■ TO DO
Write out all the data again, exactly as it stands.

■ DATA TO USE
- - -

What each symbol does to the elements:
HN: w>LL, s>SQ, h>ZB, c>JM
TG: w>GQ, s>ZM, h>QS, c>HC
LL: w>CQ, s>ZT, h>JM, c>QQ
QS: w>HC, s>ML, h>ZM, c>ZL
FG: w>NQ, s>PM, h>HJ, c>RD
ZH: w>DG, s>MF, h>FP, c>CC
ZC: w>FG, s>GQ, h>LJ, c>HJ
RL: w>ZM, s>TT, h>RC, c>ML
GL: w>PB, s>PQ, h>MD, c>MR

- - -

■ TASK ANSWER
What each symbol does to the elements:
HN: w>LL, s>SQ, h>ZB, c>JM
TG: w>GQ, s>ZM, h>QS, c>HC
LL: w>CQ, s>ZT, h>JM, c>QQ
QS: w>HC, s>ML, h>ZM, c>ZL
FG: w>NQ, s>PM, h>HJ, c>RD
ZH: w>DG, s>MF, h>FP, c>CC
ZC: w>FG, s>GQ, h>LJ, c>HJ
RL: w>ZM, s>TT, h>RC, c>ML
GL: w>PB, s>PQ, h>MD, c>MR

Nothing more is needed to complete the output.